Source records
↓↓↓

All rows are made from the same 14 directions, up to rounding. Whole rows:
[[ 13   3   1   6 -11  20  -4  11  -1  14  -5  -5  -8   6  -8  11   6  -1
  -11  -1   1 -18   4  -7  -4  18]
 [  2  -3 -14   0  11   6  -9  -1  -8  -9   3   2  -3  -4  10  -8  -1   2
   -2   6 -12   2  -7   1  10  11]
 [ 16   1 -11   9  12   4  -3  10  -6  -8   9  -4  10   6  14   3  -1  -7
   -8   3 -10   1  -7   0  11  10]
 [  4 -11  -9   4  -2   4 -11  -1  -3  -9  12   6  11   1  -7   3   4   4
    6  -2  -5   2   0   3   2  -1]
 [ -6 -11 -12   4  15   5 -17   9  -6 -20   0   3  11   6 -30   0  -7  -4
    9  -3 -11   1  -5   1  -4   1]
 [ 11  -3  14   7  -7  -3  10   6  -5  11   7   4  -5  -2   8  -4  10  -2
   -3  -1   2   2   0 -16   8   6]
 [ 16   4   0  -3  -2  11  -1  -2  -2   5   2  -7  -1   0  -4   2  -7   1
   -4   3  -2  -5  10  -9  -7   4]
 [  2  12  -1  -8   1   0  17  -3   1   6 -23   5  -6  -8  14  -7  -4   5
  -18  -4  17   3   5   8   7   7]
 [  8   3 -10   8  -1 -14  14  -1  -3  -6  -2  -1   6   3 -12   8   1  -3
   -7  -2   5  26   5   4  -2 -12]
 [ -3  -1 -13  20   2  -1  -7  11  -4 -10  -8   8   4  10 -27   4   2 -10
    6   3  -6  10  -4   2  -1  -4]
 [  0   0 -12 -15  10  -2   1   4  -7 -12  -1  -3   4  -2   3  -8 -12  -3
   -4  -4   1   3   9  12  -3   8]
 [  3  -5  -6  -6   5  -3  -9   6   0  -9  -5   3 -10   2 -10  -6   3  -2
    5   1  -2  10   0   0   4   6]
 [ 17  -2  -3 -12   5  -8  -3  -7   9   2  -4 -10  -5   4  19   7  14   5
  -12  -4  12  11  -2  -6   6 -11]
 [ -2   3  27   9  -8  11  -4  -3   9  21 -13  11 -15  -5  -1 -11   5   3
   11   7   1 -12  -7 -27   3  -3]
 [ -6  -3   1   6 -11   2  -2   2   6  -1   1   7  -3  -6  -6   2  -1   3
   12   3  -8  12  -6  10   2  -1]
 [  1  -5   8   0 -13  -1   2 -15  -4   1  21   1  -4  -7 -15   2   0  11
   10   4  -8  -2   7  -6  -7   2]
 [ 13   4   3  12  -1  -3  16 -11  -8  -1   0  11   2  -8 -12  -5  -2   8
   -4   4   1  14   5 -13   6  -2]]

The start of a row, then its end:
[-14  12  -1  11   0 -10   5   0   6   2  -2   2   1   6  27   2   5  -6
  -3   7   2 -10]
[-12  16  10   1]
[ -7  -7   4  -1   9   2   0   8  -6  -7   1   5   4   0  -8  -1   3   4
  -6 -10   3 -20]
[-6  3  7 21]
[ -3  10  -5   1   0   2  -2  -9   3  -2  -4   1  10   5  -5   2 -10  -1
   2   5   4  -9]
[  9   5  -9 -10]
[ -1   4  16   3   0  13   7   9   0  10  -9   4  12  -4  -5  -9 -18  -6
   6  -3   3  -6]
[  6 -11  -9  -8]
[  1  16  -4  12  -2  -6  14 -11  -2   0  -3   2   5   2  -5   5  -5   1
  -7   7   4  -2]
[ 6  4 -2 -3]
[  9  -5  -9  -7  -4   2   5   8   4  -2  -7  -7   7   2 -14  15   0   1
 -10 -14  10  15]
[ 6 11 -8 -5]
[-10  -3   6   4 -13   0   2   2   3   6   6   2  11   6  -6  11   5   0
   2  -8   9 -15]
[ 4  9 -8 -4]
[-12  -7 -12 -11  10 -15 -11 -14   5 -21  -2   8   1   0 -10  -2   3  10
   8  -1   4   8]
[-2 15  3 -8]
[-13  -8  -1 -20   1   3  -1   4   0  -3 -10  -2 -11  -9 -11  -5  -4   6
  -1 -10   3   2]
[ 2 11 -5 11]
[  1  -5  12   2   6   7   3   5  -3   7 -10  13  15  -2   7 -13  -1  -1
   0  -9  13  -5]
[  1 -16   4 -10]
[ 11 -11   5   2   3  -9   1  -2  -5   4   6   3   7   4  10  -3  17  -1
  -4  -7  11   7]
[  0 -21   6 -15]
[  7  -9   1  -1  -9   3   3   1   1  -4  -7  14 -12 -10 -22   1   9  16
  -2  -7   5  11]
[-1  5 10 17]
[-10   6   8  14   0 -16   5   5   7   3   1  -9   4  10  -4   9   0 -15
   9   5  -4  10]
[ -7  -4  -8 -23]
[-15  14   6  -2   7  -6  10  13   9   3 -27 -10  -9   3 -13   3 -13 -12
  -3  -1   4   5]
[ -3   8 -10  -3]
[ 13  -2 -11 -19  -1  -6  -9  -1  -3  -5   6 -12 -17   8  -5   5   8   0
  -7   0   3  -1]
[13  3 -5 14]
[  9   2   7  -2  -7  -8   9 -13   7   4   3  -1   0   0   0  11   9  10
  -7  -3  12   2]
[ 4 -1  1 -6]
[-3 11 -7  2  0  0 -5 -8  8 -3 -1 -1  2 -1 15  0 -9 -2  7 13 -9  7]
[ -3  10   0 -11]
[-22   6  -7  -1  -8   3  -1   2   1   0  -3   7  10   0  11  -5 -11  -5
   8   2   2  -9]
[ 5 25 -6 -3]
[-16   2   8  -1   9   3   3   0   3   3  -9  -6  -4 -11  -2  -8 -14  -2
   8   3 -12  11]
[-12  -8  -5 -11]
[  3  -2  23  10   3  -3  10   8   9  -4   9   5  18  -3 -10   6  -9  -1
  10  -5  -4   4]
[-8 -3  3 -7]
[  7   6   0  -1  -6  15  -1  -1   8   0 -13   6  -7  -9 -13   1 -11   9
   2   4  -5   7]
[1 7 1 9]
[ -6   5  15 -18   8  -3   2  -2  15   1  -9 -13 -13  -8   0   0 -12   3
   3   0  -3   4]
[-5  1 -5 -1]
[ -3  -9   2 -11  -4   4  -2  -8  -3   1   6   2   9  -4  -6  -3  -2   7
   4  -8   6  -4]
[ 10  -3 -10  -9]
[ -7   6   9   0  -7   7  -1  -8   9   2  11  -4   9  -1  -3  11 -10   6
   7   3  -5 -18]
[  1   9 -10  -1]
[ -5   1   6   2   2   0  -3  -8   1  -7   6   4   3   5 -20  10   2   9
  -2  -2   4 -31]
[ 1  6 -1 17]
[-16  -8   0   9   4   6 -10   8  -4  -4   6   4  21   7 -10  -1  -5  -8
  12  -5  -4 -14]
[ -3  -2  -9 -11]
[ 10   4  -2   1  16 -26   3   2  -4 -11  16 -10   1  16  12   4   9 -12
  -8   4   2  -4]
[-1 -2  7  4]
[ -1  -7  10   1 -12   0   6  18   4   5 -13  12  -8  -3 -12   0  11   1
  -1 -12  12   5]
[-1  7  7 13]
[-16  -7  -2   6 -12  -1  -5   3  -4   6  -5   4  -1   5 -19   2   8  -4
   8  -4   4  -1]
[  4  -1 -12 -10]
[  6 -10  10 -18   1  -9  -9  10   6  -8  13  -4  -4   4  -3  -1   2  -4
  12  -5  -1   0]
[ 5  4 -1  6]
[  2   9  -8  13   1  15   6  -5 -14  20  -4 -13   2   2  17   2   1  -4
 -19   5  -2 -13]
[ -1 -22  -7  -6]
[  0  -6 -10 -15 -12  16  -2   8  -9   3   0  13   5 -11  22 -17  -7   3
  -1  -7   6  -4]
[15 18  3 16]
[ -4  -4   4  -9   5   7  -3 -14  -1  -6  -3   5  -6 -18 -16 -12 -14  15
  10   3 -10  10]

↑↑↑

▶ Task statement:
The lines from the one containing "-10 -15 -12" through the end of the data are to be copied exactly, the first and last of them included.

▶ Result of the task:
[  0  -6 -10 -15 -12  16  -2   8  -9   3   0  13   5 -11  22 -17  -7   3
  -1  -7   6  -4]
[15 18  3 16]
[ -4  -4   4  -9   5   7  -3 -14  -1  -6  -3   5  -6 -18 -16 -12 -14  15
  10   3 -10  10]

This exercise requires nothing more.